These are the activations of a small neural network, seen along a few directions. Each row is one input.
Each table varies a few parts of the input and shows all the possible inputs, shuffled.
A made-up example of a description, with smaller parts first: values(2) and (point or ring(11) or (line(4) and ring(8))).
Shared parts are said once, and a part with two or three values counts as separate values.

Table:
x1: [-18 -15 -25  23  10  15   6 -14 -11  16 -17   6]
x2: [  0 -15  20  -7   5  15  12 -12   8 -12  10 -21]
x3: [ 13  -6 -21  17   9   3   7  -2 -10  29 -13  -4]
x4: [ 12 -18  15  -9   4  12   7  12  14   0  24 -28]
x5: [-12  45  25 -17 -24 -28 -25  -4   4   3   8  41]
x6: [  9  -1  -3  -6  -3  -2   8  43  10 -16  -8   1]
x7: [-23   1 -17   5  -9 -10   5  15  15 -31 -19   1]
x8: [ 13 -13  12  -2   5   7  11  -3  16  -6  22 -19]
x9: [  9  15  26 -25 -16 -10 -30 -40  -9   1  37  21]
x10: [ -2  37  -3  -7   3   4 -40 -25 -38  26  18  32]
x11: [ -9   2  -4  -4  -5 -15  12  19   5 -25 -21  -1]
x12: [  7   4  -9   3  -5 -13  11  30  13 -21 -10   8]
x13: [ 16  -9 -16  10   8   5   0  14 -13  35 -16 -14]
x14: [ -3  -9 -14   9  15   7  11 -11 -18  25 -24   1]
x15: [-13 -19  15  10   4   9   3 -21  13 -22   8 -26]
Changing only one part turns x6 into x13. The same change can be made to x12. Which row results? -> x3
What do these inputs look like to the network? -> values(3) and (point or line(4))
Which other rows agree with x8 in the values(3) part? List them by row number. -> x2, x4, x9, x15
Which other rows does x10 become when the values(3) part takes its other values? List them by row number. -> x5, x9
_____
Restate all of the entries above precisely.

These are the activations of a small neural network, seen along a few directions. Each row is one input.
Each table varies a few parts of the input and shows all the possible inputs, shuffled.
A made-up example of a description, with smaller parts first: values(2) and (point or ring(11) or (line(4) and ring(8))).
Shared parts are said once, and a part with two or three values counts as separate values.

Table:
x1: [-18 -15 -25  23  10  15   6 -14 -11  16 -17   6]
x2: [  0 -15  20  -7   5  15  12 -12   8 -12  10 -21]
x3: [ 13  -6 -21  17   9   3   7  -2 -10  29 -13  -4]
x4: [ 12 -18  15  -9   4  12   7  12  14   0  24 -28]
x5: [-12  45  25 -17 -24 -28 -25  -4   4   3   8  41]
x6: [  9  -1  -3  -6  -3  -2   8  43  10 -16  -8   1]
x7: [-23   1 -17   5  -9 -10   5  15  15 -31 -19   1]
x8: [ 13 -13  12  -2   5   7  11  -3  16  -6  22 -19]
x9: [  9  15  26 -25 -16 -10 -30 -40  -9   1  37  21]
x10: [ -2  37  -3  -7   3   4 -40 -25 -38  26  18  32]
x11: [ -9   2  -4  -4  -5 -15  12  19   5 -25 -21  -1]
x12: [  7   4  -9   3  -5 -13  11  30  13 -21 -10   8]
x13: [ 16  -9 -16  10   8   5   0  14 -13  35 -16 -14]
x14: [ -3  -9 -14   9  15   7  11 -11 -18  25 -24   1]
x15: [-13 -19  15  10   4   9   3 -21  13 -22   8 -26]
Changing only one part turns x6 into x13. The same change can be made to x12. Which row results? -> x3
What do these inputs look like to the network? -> values(3) and (point or line(4))
Which other rows agree with x8 in the values(3) part? List them by row number. -> x2, x4, x9, x15
Which other rows does x10 become when the values(3) part takes its other values? List them by row number. -> x5, x9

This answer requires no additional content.